** Excerpted data follows **

Rows are points. The window is the flat piece filled in between its corners: a triangle in 3 columns, a solid with four corners in 4, and so on. A path goes straight from each point to the next, and from the last back to the first. List the points from which the path goes on through the window.
In the rows, 128 means zero.

Window (3 x 3):
[[142 166 109]
 [143  39  92]
 [146 137 173]]
Path:
(1): [114 124 117]
(2): [114 163 132]
(3): [175 116 166]
(4): [186  30  99]
(5): [125  84 101]
(6): [124  80  83]
(7): [171  87  65]
(8): [187  74  76]
(9): [83 22 79]
(10): [113 119 147]
(11): [161 151 160]
(12): [174 107  90]
Through the window after points: 2, 4, 10, 12

Window:
[[ 85 148  83  86]
 [182 135 194 194]
 [134 209 143 104]
 [ 26 104 112 171]]
Path:
(1): [110 159 128 198]
(2): [ 89 115 171 132]
(3): [ 80 122 159 146]
(4): [ 86 127 130 205]
(5): [120 170  78 124]
(6): [ 78 149 166  68]
(7): [136 175 203 110]
(8): [134 198 118 145]
Through the window after points: 5

Window:
[[164  86 153  89 141 139 166 122]
 [199 152 166 108 141  72 128 160]
 [147 104 156 129  89  58  83 108]
 [148  98 152 151 205 121  72  89]
 [ 52 111 132 111 157 193 113  95]
 [  7  68  59 113 142 156 132 109]
 [140 109 127  12 162 144 146 113]
 [106  70 115 169  84 104  40 167]]
Path:
(1): [132 115  64 155  88 156  59 125]
(2): [155 123  78 120 117 130  71 106]
(3): [ 53  31 178 131 125 118 140 170]
(4): [ 83  98 192 107 169 132 113 137]
(5): [118  75  45 118 112 162 108  71]
(6): [ 87 127  81  99 106 173 120  93]
(7): [121  49 177  88 141  63 140 163]
(8): [100  85 150 128 189 108  84 107]
Through the window after points: 2

Window, 11 rows:
[[142 131 131  13 168  94 122 136 110 137  88]
 [142 243 141  96  92 100 109 119  57  56 106]
 [ 73 147 127 178 108 208 167 104 203 194  88]
 [131 138 153  96 154 114 111 202 135 186 130]
 [134 110 171 184 165 162 182 106 176 203 152]
 [123 128 128 153  91 120 128  96 187 149 151]
 [ 90 127 115 149 145 189 147 124 138 186 193]
 [197 166  96  70 141 135  96 135 102 163 102]
 [ 93 212 147 110 155  18  90  72 133 169  93]
 [133  89 123 116 142 123 116 151  81 175 101]
 [139 157  77  92 177  75 139 159 127 137  81]]
Path:
(1): [118 157 118 115 124 108 141 118 130 194 106]
(2): [122 160 137 110 150  81 184 145 122 186 132]
(3): [123 159 117 109 148 144  74  97 162 126 102]
(4): [ 67 177 131 105 162 112  89 107 144  87 109]
(5): [167 138 141 111 138  87 147 155 125 249 130]
(6): [169 175 107  74 113 122 131 142 122 182 140]
(7): [159 145 118 107 153 133 101 125 105 144  92]
(8): [130 148 140 132 172 100 119  97 134 128 113]
Through the window after points: 4, 6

** End of Excerpted data **

Task goal: This exercise requires the entries above to be restated exactly.

Written answer:
Rows are points. The window is the flat piece filled in between its corners: a triangle in 3 columns, a solid with four corners in 4, and so on. A path goes straight from each point to the next, and from the last back to the first. List the points from which the path goes on through the window.
In the rows, 128 means zero.

Window (3 x 3):
[[142 166 109]
 [143  39  92]
 [146 137 173]]
Path:
(1): [114 124 117]
(2): [114 163 132]
(3): [175 116 166]
(4): [186  30  99]
(5): [125  84 101]
(6): [124  80  83]
(7): [171  87  65]
(8): [187  74  76]
(9): [83 22 79]
(10): [113 119 147]
(11): [161 151 160]
(12): [174 107  90]
Through the window after points: 2, 4, 10, 12

Window:
[[ 85 148  83  86]
 [182 135 194 194]
 [134 209 143 104]
 [ 26 104 112 171]]
Path:
(1): [110 159 128 198]
(2): [ 89 115 171 132]
(3): [ 80 122 159 146]
(4): [ 86 127 130 205]
(5): [120 170  78 124]
(6): [ 78 149 166  68]
(7): [136 175 203 110]
(8): [134 198 118 145]
Through the window after points: 5

Window:
[[164  86 153  89 141 139 166 122]
 [199 152 166 108 141  72 128 160]
 [147 104 156 129  89  58  83 108]
 [148  98 152 151 205 121  72  89]
 [ 52 111 132 111 157 193 113  95]
 [  7  68  59 113 142 156 132 109]
 [140 109 127  12 162 144 146 113]
 [106  70 115 169  84 104  40 167]]
Path:
(1): [132 115  64 155  88 156  59 125]
(2): [155 123  78 120 117 130  71 106]
(3): [ 53  31 178 131 125 118 140 170]
(4): [ 83  98 192 107 169 132 113 137]
(5): [118  75  45 118 112 162 108  71]
(6): [ 87 127  81  99 106 173 120  93]
(7): [121  49 177  88 141  63 140 163]
(8): [100  85 150 128 189 108  84 107]
Through the window after points: 2

Window, 11 rows:
[[142 131 131  13 168  94 122 136 110 137  88]
 [142 243 141  96  92 100 109 119  57  56 106]
 [ 73 147 127 178 108 208 167 104 203 194  88]
 [131 138 153  96 154 114 111 202 135 186 130]
 [134 110 171 184 165 162 182 106 176 203 152]
 [123 128 128 153  91 120 128  96 187 149 151]
 [ 90 127 115 149 145 189 147 124 138 186 193]
 [197 166  96  70 141 135  96 135 102 163 102]
 [ 93 212 147 110 155  18  90  72 133 169  93]
 [133  89 123 116 142 123 116 151  81 175 101]
 [139 157  77  92 177  75 139 159 127 137  81]]
Path:
(1): [118 157 118 115 124 108 141 118 130 194 106]
(2): [122 160 137 110 150  81 184 145 122 186 132]
(3): [123 159 117 109 148 144  74  97 162 126 102]
(4): [ 67 177 131 105 162 112  89 107 144  87 109]
(5): [167 138 141 111 138  87 147 155 125 249 130]
(6): [169 175 107  74 113 122 131 142 122 182 140]
(7): [159 145 118 107 153 133 101 125 105 144  92]
(8): [130 148 140 132 172 100 119  97 134 128 113]
Through the window after points: 4, 6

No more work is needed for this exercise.